Exercise input below:

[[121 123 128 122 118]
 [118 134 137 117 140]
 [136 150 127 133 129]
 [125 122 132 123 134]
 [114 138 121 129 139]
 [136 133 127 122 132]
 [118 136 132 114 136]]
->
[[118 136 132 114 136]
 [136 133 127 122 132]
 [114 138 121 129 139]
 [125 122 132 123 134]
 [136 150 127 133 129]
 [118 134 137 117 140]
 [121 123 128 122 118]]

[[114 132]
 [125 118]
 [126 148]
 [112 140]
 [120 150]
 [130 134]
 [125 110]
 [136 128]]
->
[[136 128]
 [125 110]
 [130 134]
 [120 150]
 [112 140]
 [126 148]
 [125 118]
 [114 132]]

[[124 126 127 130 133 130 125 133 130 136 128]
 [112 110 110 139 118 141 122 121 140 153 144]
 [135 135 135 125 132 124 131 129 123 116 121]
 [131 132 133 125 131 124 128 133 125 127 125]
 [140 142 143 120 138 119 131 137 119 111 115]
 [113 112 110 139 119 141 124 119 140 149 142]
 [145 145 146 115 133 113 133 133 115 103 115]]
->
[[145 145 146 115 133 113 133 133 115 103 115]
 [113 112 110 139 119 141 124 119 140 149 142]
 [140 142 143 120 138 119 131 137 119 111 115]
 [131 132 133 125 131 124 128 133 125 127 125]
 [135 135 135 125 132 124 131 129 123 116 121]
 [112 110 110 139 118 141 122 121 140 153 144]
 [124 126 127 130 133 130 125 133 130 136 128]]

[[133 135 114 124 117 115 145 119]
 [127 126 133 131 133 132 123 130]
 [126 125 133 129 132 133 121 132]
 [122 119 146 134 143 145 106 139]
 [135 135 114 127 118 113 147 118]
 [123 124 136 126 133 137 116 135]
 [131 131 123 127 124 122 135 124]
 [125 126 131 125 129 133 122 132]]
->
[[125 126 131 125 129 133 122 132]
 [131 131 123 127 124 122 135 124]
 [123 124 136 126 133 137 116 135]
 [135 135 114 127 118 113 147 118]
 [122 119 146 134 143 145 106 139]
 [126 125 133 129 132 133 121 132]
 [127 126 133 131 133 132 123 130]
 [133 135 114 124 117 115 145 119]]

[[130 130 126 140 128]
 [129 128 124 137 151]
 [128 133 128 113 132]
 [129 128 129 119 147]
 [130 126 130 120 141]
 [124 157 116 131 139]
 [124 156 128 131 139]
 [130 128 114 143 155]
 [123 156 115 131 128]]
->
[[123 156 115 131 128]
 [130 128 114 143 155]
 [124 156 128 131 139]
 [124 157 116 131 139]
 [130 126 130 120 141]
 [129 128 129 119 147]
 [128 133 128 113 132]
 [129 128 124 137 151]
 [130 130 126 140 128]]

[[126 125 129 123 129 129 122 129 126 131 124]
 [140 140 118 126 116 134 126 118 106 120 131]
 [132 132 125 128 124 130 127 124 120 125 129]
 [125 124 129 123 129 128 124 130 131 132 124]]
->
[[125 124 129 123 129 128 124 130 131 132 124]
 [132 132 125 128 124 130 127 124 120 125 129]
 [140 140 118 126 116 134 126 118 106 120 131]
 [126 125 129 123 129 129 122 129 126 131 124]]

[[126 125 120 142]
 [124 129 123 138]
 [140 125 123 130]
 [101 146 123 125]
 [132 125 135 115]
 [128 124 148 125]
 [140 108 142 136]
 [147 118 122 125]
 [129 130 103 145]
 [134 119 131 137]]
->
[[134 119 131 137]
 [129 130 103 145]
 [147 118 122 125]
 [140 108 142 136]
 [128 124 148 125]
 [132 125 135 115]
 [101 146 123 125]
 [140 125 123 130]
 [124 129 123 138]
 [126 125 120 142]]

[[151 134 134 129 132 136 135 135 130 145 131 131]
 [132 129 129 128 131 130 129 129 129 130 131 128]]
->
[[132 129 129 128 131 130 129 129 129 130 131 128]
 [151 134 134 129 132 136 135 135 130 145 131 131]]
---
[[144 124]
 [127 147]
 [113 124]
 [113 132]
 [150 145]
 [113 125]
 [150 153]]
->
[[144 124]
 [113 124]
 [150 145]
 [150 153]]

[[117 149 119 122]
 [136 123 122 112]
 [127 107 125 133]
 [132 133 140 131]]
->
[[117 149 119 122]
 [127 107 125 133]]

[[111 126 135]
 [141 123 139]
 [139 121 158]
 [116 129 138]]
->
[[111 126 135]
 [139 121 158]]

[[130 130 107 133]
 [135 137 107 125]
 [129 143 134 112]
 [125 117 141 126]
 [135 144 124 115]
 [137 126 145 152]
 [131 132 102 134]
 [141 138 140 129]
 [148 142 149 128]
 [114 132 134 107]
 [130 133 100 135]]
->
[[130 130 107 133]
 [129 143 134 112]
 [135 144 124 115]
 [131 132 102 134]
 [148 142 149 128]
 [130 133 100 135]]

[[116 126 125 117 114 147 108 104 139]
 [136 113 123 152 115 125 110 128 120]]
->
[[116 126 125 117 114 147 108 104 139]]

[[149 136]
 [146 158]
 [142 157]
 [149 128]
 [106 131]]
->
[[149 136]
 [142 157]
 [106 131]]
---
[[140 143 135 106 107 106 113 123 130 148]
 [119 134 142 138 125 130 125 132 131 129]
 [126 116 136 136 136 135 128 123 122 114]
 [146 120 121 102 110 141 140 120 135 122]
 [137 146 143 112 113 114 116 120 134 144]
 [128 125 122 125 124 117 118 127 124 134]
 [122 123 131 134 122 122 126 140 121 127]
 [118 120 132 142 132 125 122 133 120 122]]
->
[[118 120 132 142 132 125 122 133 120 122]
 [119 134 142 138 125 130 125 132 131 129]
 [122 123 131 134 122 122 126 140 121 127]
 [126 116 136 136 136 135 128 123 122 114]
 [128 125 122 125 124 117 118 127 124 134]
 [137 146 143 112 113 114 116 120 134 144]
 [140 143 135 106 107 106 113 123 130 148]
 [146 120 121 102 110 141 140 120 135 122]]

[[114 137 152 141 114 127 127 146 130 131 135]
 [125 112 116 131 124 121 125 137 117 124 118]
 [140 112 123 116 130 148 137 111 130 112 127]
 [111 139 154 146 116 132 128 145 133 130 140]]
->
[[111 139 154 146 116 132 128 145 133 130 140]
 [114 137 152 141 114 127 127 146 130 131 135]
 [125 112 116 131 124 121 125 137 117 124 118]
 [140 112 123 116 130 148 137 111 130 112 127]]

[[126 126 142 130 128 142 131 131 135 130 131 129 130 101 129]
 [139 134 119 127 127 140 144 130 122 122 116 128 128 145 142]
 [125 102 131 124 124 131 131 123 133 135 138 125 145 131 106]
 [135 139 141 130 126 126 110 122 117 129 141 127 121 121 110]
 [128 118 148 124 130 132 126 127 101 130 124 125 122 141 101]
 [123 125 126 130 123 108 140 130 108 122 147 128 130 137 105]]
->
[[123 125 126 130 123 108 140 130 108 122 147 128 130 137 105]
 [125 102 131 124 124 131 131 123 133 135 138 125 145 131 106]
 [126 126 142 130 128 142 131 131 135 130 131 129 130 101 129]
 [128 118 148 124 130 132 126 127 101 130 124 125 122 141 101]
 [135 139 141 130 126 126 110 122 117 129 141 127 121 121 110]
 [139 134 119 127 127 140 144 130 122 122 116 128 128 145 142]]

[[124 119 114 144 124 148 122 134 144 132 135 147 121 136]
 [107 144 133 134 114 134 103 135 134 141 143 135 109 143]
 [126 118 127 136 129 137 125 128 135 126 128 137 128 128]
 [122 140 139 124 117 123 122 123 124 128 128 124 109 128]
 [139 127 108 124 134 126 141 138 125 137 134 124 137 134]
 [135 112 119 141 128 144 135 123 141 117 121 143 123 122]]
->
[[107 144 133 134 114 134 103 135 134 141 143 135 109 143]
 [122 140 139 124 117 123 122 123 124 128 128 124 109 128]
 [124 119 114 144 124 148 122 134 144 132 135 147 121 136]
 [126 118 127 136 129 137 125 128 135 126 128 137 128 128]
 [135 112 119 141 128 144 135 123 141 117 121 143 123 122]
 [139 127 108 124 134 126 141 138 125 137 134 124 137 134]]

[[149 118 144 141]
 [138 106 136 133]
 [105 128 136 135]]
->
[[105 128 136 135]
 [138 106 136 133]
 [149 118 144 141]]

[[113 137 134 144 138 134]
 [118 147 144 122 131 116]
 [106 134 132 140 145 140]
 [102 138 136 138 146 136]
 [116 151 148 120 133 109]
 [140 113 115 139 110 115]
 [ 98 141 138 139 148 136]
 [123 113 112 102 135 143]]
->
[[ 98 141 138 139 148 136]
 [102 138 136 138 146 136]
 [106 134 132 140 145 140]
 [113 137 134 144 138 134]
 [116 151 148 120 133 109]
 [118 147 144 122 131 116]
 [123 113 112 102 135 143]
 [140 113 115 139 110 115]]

End of Exercise input.

◆ **Directions**: Set down precisely the lines above between the line holding "130 137 105]]" and the line holding "[[105 128 136 135]", inclusive, and nothing beyond them.

◆ **Solution for this exercise**:
 [123 125 126 130 123 108 140 130 108 122 147 128 130 137 105]]
->
[[123 125 126 130 123 108 140 130 108 122 147 128 130 137 105]
 [125 102 131 124 124 131 131 123 133 135 138 125 145 131 106]
 [126 126 142 130 128 142 131 131 135 130 131 129 130 101 129]
 [128 118 148 124 130 132 126 127 101 130 124 125 122 141 101]
 [135 139 141 130 126 126 110 122 117 129 141 127 121 121 110]
 [139 134 119 127 127 140 144 130 122 122 116 128 128 145 142]]

[[124 119 114 144 124 148 122 134 144 132 135 147 121 136]
 [107 144 133 134 114 134 103 135 134 141 143 135 109 143]
 [126 118 127 136 129 137 125 128 135 126 128 137 128 128]
 [122 140 139 124 117 123 122 123 124 128 128 124 109 128]
 [139 127 108 124 134 126 141 138 125 137 134 124 137 134]
 [135 112 119 141 128 144 135 123 141 117 121 143 123 122]]
->
[[107 144 133 134 114 134 103 135 134 141 143 135 109 143]
 [122 140 139 124 117 123 122 123 124 128 128 124 109 128]
 [124 119 114 144 124 148 122 134 144 132 135 147 121 136]
 [126 118 127 136 129 137 125 128 135 126 128 137 128 128]
 [135 112 119 141 128 144 135 123 141 117 121 143 123 122]
 [139 127 108 124 134 126 141 138 125 137 134 124 137 134]]

[[149 118 144 141]
 [138 106 136 133]
 [105 128 136 135]]
->
[[105 128 136 135]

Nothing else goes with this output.